Task to carry out:
Search the entries for the word "shared" and pull out each line that has it.

Supplied data:

Each row is a point. The points of each table are mixes of a few directions, plus a little noise. How many directions does each table use, and how many do they share? Where both have some left over, give the other angles between the two spaces (their principal angles), to ten degrees, smallest first.

First (6 x 2)
[[-0.66, 0.26],
[0.27, -0.11],
[-0.29, 0.12],
[0.37, -0.15],
[0.09, -0.04],
[0.22, -0.09]]
Second (4 x 2)
[[-0.39, 0.15],
[0.20, -0.08],
[0.49, -0.19],
[-0.30, 0.12]]
Directions: first 1, second 1, shared 1

First (9 x 6)
[[-0.41, -0.06, -0.35, 0.09, 0.28, 0.19],
[0.76, -0.10, 0.09, -0.59, -0.53, 0.17],
[0.21, 0.23, 0.70, 0.35, -0.12, -0.58],
[-0.39, -0.02, -0.22, 0.17, 0.27, 0.08],
[-0.10, 0.06, 0.10, 0.17, 0.07, -0.13],
[-0.46, -0.06, -0.37, 0.12, 0.31, 0.19],
[-0.12, 0.04, 0.05, 0.14, 0.09, -0.08],
[0.09, -0.02, 0.00, -0.07, -0.06, 0.03],
[0.43, -0.08, 0.00, -0.37, -0.30, 0.14]]
Second (9 x 6)
[[-0.14, -0.11, 0.14, 0.46, 0.10, 0.09],
[0.32, 0.22, -0.31, -1.09, -0.02, -0.36],
[-0.01, 0.13, -0.39, 0.03, -0.05, 0.51],
[-0.12, -0.12, 0.25, 0.43, -0.03, 0.00],
[-0.02, -0.02, -0.13, 0.08, 0.27, 0.07],
[0.09, -0.03, 0.44, -0.30, -0.42, -0.52],
[0.03, -0.06, 0.19, -0.10, 0.05, -0.32],
[-0.09, -0.03, -0.24, 0.31, 0.38, 0.31],
[-0.06, 0.02, 0.05, 0.19, -0.29, 0.21]]
Directions: first 2, second 3, shared 0; angles 30, 40

First (9 x 11)
[[-0.24, 0.22, -0.03, 0.04, 0.10, -0.33, -0.33, -0.07, 0.14, 0.11, 0.30],
[0.56, -0.47, 0.12, -0.14, -0.35, 0.45, 0.52, 0.06, -0.26, -0.21, -0.49],
[-0.68, 0.57, -0.13, 0.17, 0.37, -0.64, -0.69, -0.10, 0.33, 0.27, 0.64],
[0.44, -0.41, 0.05, -0.07, -0.15, 0.67, 0.65, 0.16, -0.26, -0.24, -0.60],
[-0.18, 0.10, -0.10, 0.10, 0.25, 0.20, 0.11, 0.10, 0.02, -0.02, -0.08],
[0.07, 0.02, 0.12, -0.11, -0.27, -0.52, -0.38, -0.18, 0.07, 0.11, 0.33],
[-0.28, 0.22, -0.08, 0.10, 0.24, -0.09, -0.14, 0.02, 0.10, 0.07, 0.15],
[0.10, -0.09, 0.03, -0.03, -0.07, 0.08, 0.10, 0.01, -0.05, -0.04, -0.09],
[0.18, -0.18, 0.03, -0.05, -0.11, 0.16, 0.19, 0.02, -0.09, -0.07, -0.17]]
Second (10 x 11)
[[0.00, 0.18, -0.06, -0.01, 0.12, -0.28, -0.08, -0.24, 0.14, 0.19, 0.16],
[-0.33, 0.43, -0.39, 0.05, -0.77, -0.30, -0.34, 0.11, 0.40, 0.01, 0.14],
[-0.23, 0.36, -0.32, 0.04, -0.32, -0.26, -0.24, -0.04, 0.29, 0.09, 0.17],
[-0.06, -0.34, 0.06, 0.03, -0.17, 0.61, 0.14, 0.46, -0.28, -0.41, -0.34],
[0.15, -0.33, 0.29, -0.02, 0.58, 0.28, 0.26, -0.21, -0.26, -0.13, -0.28],
[-0.41, -0.03, -0.09, 0.10, 0.18, 0.30, 0.01, -0.47, 0.12, -0.43, -0.63],
[0.47, 0.01, 0.35, -0.12, 0.17, -0.57, 0.08, -0.24, 0.02, 0.50, 0.39],
[-0.07, 0.12, -0.24, 0.01, 0.09, 0.06, -0.08, 0.20, -0.03, 0.07, 0.22],
[0.44, -0.48, 0.46, -0.08, -0.18, 0.28, 0.27, 0.56, -0.40, -0.05, -0.01],
[0.04, 0.09, -0.06, -0.01, 0.31, -0.11, -0.01, -0.12, 0.00, 0.17, 0.18]]
Directions: first 2, second 4, shared 0; angles 30, 30

First (9 x 18)
[[0.38, -0.28, 0.27, 0.10, 0.05, 0.17, 0.04, 0.52, -0.51, 0.16, 0.45, 0.19, 0.31, -0.54, -0.44, 0.78, 0.35, 0.45],
[0.07, 0.08, -0.04, -0.05, 0.13, 0.17, -0.28, 0.22, -0.08, 0.17, 0.21, 0.14, -0.13, -0.09, 0.05, 0.47, 0.06, 0.27],
[-0.75, 0.12, -0.07, -0.40, 0.38, -0.16, -0.88, 0.04, 0.14, 0.61, -0.37, -0.49, -0.30, 0.34, 0.67, -0.35, 0.30, 0.34],
[-0.25, -0.21, -0.06, -0.10, -0.03, -0.28, 0.20, -0.10, -0.05, -0.12, -0.38, -0.23, 0.63, -0.17, -0.05, -0.41, 0.19, 0.14],
[0.36, 0.27, 0.11, 0.21, -0.10, 0.26, 0.02, -0.10, 0.15, -0.06, 0.37, 0.25, -0.80, 0.33, -0.01, 0.16, -0.37, -0.48],
[0.33, -0.04, 0.32, 0.29, -0.22, 0.01, 0.43, -0.19, 0.03, -0.22, 0.16, 0.00, -0.38, 0.22, -0.24, -0.34, -0.22, -0.61],
[-0.08, 0.02, -0.12, 0.01, -0.10, -0.10, 0.20, -0.22, 0.14, -0.21, -0.20, -0.02, 0.14, 0.06, 0.00, -0.30, -0.13, -0.17],
[-0.02, 0.19, -0.39, -0.03, -0.12, -0.03, 0.20, -0.27, 0.27, -0.35, -0.18, 0.19, 0.17, 0.03, 0.07, -0.08, -0.31, -0.12],
[-0.05, -0.11, -0.04, -0.06, 0.02, -0.06, 0.06, 0.08, -0.10, -0.01, -0.06, -0.03, 0.35, -0.21, -0.08, 0.07, 0.13, 0.20]]
Second (8 x 18)
[[0.01, 0.38, -0.30, -0.14, 0.20, 0.28, -0.43, 0.07, 0.12, 0.25, 0.24, 0.21, -0.34, 0.00, 0.27, 0.53, -0.04, 0.39],
[-0.11, -0.07, 0.00, 0.02, -0.10, -0.21, 0.33, -0.27, 0.08, -0.16, -0.26, -0.20, 0.30, -0.01, -0.07, -0.57, 0.03, -0.11],
[0.35, 0.06, 0.21, 0.10, 0.10, 0.31, -0.23, 0.33, -0.20, 0.27, 0.52, 0.21, -0.44, -0.08, -0.11, 0.65, 0.08, 0.17],
[-0.51, -0.64, 0.05, -0.06, -0.25, -0.51, 0.04, 0.14, -0.04, -0.56, -0.81, -0.10, 0.59, 0.27, 0.07, -0.37, -0.28, -0.80],
[0.06, 0.43, -0.23, -0.04, 0.09, 0.09, 0.25, -0.46, 0.23, 0.17, 0.11, -0.15, -0.01, -0.13, 0.02, -0.42, 0.17, 0.46],
[-0.17, 0.08, -0.18, -0.06, -0.02, -0.13, 0.16, -0.27, 0.16, -0.10, -0.24, -0.14, 0.21, 0.01, 0.07, -0.42, 0.00, 0.03],
[-0.08, 0.00, -0.06, -0.03, -0.01, -0.06, 0.04, -0.08, 0.06, -0.06, -0.11, -0.04, 0.09, 0.02, 0.04, -0.14, -0.01, -0.02],
[0.43, -0.22, 0.49, 0.22, 0.01, 0.25, -0.17, 0.54, -0.39, 0.19, 0.54, 0.22, -0.41, -0.07, -0.28, 0.74, 0.06, -0.11]]
Directions: first 4, second 3, shared 2; angles 90

First (8 x 32)
[[-0.21, 0.35, -0.17, 0.13, 0.14, -0.04, 0.25, 0.13, -0.36, -0.19, -0.25, -0.08, -0.10, 0.16, -0.10, -0.06, 0.21, 0.11, -0.03, 0.70, -0.07, 0.18, -0.02, 0.10, 0.24, -0.17, -0.08, 0.00, 0.25, -0.07, -0.13, -0.36],
[0.04, -0.06, -0.24, -0.17, 0.00, 0.16, 0.02, 0.05, -0.26, 0.09, 0.23, -0.04, -0.12, -0.10, 0.12, -0.12, -0.30, 0.29, 0.16, -0.01, -0.01, 0.23, -0.16, -0.17, 0.15, -0.05, 0.01, 0.19, -0.31, 0.11, 0.12, 0.16],
[0.24, -0.57, 0.03, 0.21, -0.15, 0.24, -0.33, -0.09, 0.24, -0.35, 0.31, 0.01, -0.10, -0.06, 0.39, -0.01, -0.26, -0.46, -0.01, -0.51, -0.50, -0.07, -0.02, -0.63, -0.32, -0.13, -0.11, -0.21, -0.26, -0.26, 0.29, 0.66],
[0.10, -0.03, -0.08, -0.36, -0.20, -0.12, 0.04, -0.01, -0.19, 0.39, 0.02, 0.13, -0.10, -0.03, -0.09, -0.03, -0.48, 0.42, -0.01, -0.18, -0.20, -0.04, -0.16, -0.04, -0.32, 0.02, 0.02, 0.09, -0.19, 0.09, 0.13, 0.04],
[0.26, -0.28, 0.07, -0.40, -0.37, -0.17, -0.12, -0.09, 0.03, 0.44, 0.06, 0.24, -0.09, -0.04, -0.05, 0.03, -0.67, 0.28, -0.11, -0.58, -0.43, -0.24, -0.15, -0.20, -0.71, 0.06, 0.02, -0.05, -0.24, 0.00, 0.25, 0.27],
[-0.25, 0.17, 0.06, 0.55, 0.49, 0.29, -0.02, 0.03, 0.30, -0.54, 0.10, -0.31, 0.27, -0.07, 0.14, 0.01, 0.96, -0.56, 0.19, 0.35, 0.82, 0.22, 0.29, 0.30, 0.96, 0.09, 0.06, 0.07, 0.22, 0.08, -0.33, -0.17],
[-0.31, 0.57, 0.24, 0.15, 0.30, -0.25, 0.24, 0.02, 0.19, 0.06, -0.41, -0.07, 0.31, 0.10, -0.40, 0.13, 0.83, -0.09, -0.08, 0.49, 0.75, -0.10, 0.28, 0.81, 0.44, 0.22, 0.13, 0.04, 0.56, 0.16, -0.47, -0.74],
[0.13, -0.16, 0.07, -0.10, -0.20, -0.11, -0.07, -0.05, 0.04, 0.10, -0.04, 0.13, -0.07, 0.04, -0.01, 0.04, -0.29, 0.01, -0.12, -0.24, -0.37, -0.17, -0.05, -0.17, -0.45, -0.03, -0.04, -0.13, -0.03, -0.11, 0.13, 0.14]]
Second (9 x 32)
[[0.48, -0.57, -0.47, 0.30, 0.10, 0.32, 0.02, 0.24, -0.24, -0.22, 0.36, -0.13, 0.31, 0.02, 0.08, -0.39, -0.33, 0.28, 0.45, -0.55, -0.02, 0.06, -0.35, -0.37, 0.28, -0.36, 0.21, 0.16, -0.64, 0.31, 0.13, 0.45],
[0.10, -0.27, -0.22, 0.02, 0.16, 0.26, -0.35, 0.10, -0.19, -0.10, 0.37, 0.33, 0.18, 0.03, -0.05, -0.31, 0.07, 0.08, 0.42, -0.03, 0.56, 0.35, -0.50, 0.43, 0.41, -0.12, 0.07, 0.25, -0.04, 0.35, 0.55, 0.48],
[-0.11, 0.27, 0.21, 0.41, 0.38, -0.04, 0.23, 0.38, 0.18, -0.36, -0.34, -0.50, 0.04, -0.04, 0.19, 0.42, 0.63, -0.21, -0.14, 0.56, 0.19, -0.10, 0.12, -0.27, 0.02, -0.01, 0.00, -0.31, 0.18, -0.23, -0.25, -0.31],
[-0.11, 0.23, 0.28, -0.17, 0.17, -0.09, 0.02, 0.37, 0.07, 0.09, -0.16, -0.30, -0.28, -0.23, 0.32, 0.56, 0.12, 0.13, -0.19, 0.48, 0.09, 0.02, -0.16, -0.37, -0.46, 0.15, -0.09, -0.25, 0.00, -0.23, 0.18, 0.00],
[-0.23, 0.07, -0.01, -0.64, -0.38, 0.15, -0.06, -0.61, 0.13, 0.56, 0.46, 0.00, -0.36, -0.37, 0.22, -0.09, -0.60, 0.05, -0.08, -0.54, -0.15, 0.18, 0.53, -0.12, 0.21, 0.44, -0.08, 0.40, -0.40, 0.03, -0.33, 0.02],
[-0.17, 0.06, -0.01, -0.37, -0.32, 0.02, -0.07, -0.53, 0.07, 0.34, 0.21, 0.22, -0.15, -0.08, -0.07, -0.20, -0.33, -0.06, -0.07, -0.37, -0.14, 0.07, 0.37, 0.22, 0.18, 0.24, -0.06, 0.28, -0.04, 0.05, -0.21, -0.06],
[0.15, 0.02, 0.17, -0.05, 0.05, -0.30, -0.06, 0.47, -0.16, 0.03, -0.38, 0.13, -0.09, 0.14, -0.06, 0.34, -0.01, 0.26, -0.15, 0.43, -0.16, -0.16, -0.57, -0.11, -0.84, -0.16, -0.05, -0.38, 0.23, -0.16, 0.57, 0.12],
[-0.08, 0.19, 0.14, 0.17, -0.02, -0.21, 0.16, -0.03, 0.10, -0.10, -0.35, -0.05, 0.03, 0.15, -0.15, 0.10, 0.23, -0.19, -0.23, 0.19, -0.21, -0.22, 0.22, 0.06, -0.16, -0.02, -0.04, -0.19, 0.30, -0.18, -0.26, -0.34],
[-0.02, 0.00, -0.10, 0.34, -0.14, -0.11, 0.09, -0.39, 0.05, -0.21, -0.19, 0.30, 0.31, 0.38, -0.47, -0.44, 0.22, -0.36, -0.02, -0.18, -0.17, -0.18, 0.34, 0.54, 0.35, -0.14, 0.03, 0.06, 0.39, 0.06, -0.38, -0.32]]
Directions: first 4, second 5, shared 2; angles 60, 80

Task output:
Directions: first 1, second 1, shared 1
Directions: first 2, second 3, shared 0; angles 30, 40
Directions: first 2, second 4, shared 0; angles 30, 30
Directions: first 4, second 3, shared 2; angles 90
Directions: first 4, second 5, shared 2; angles 60, 80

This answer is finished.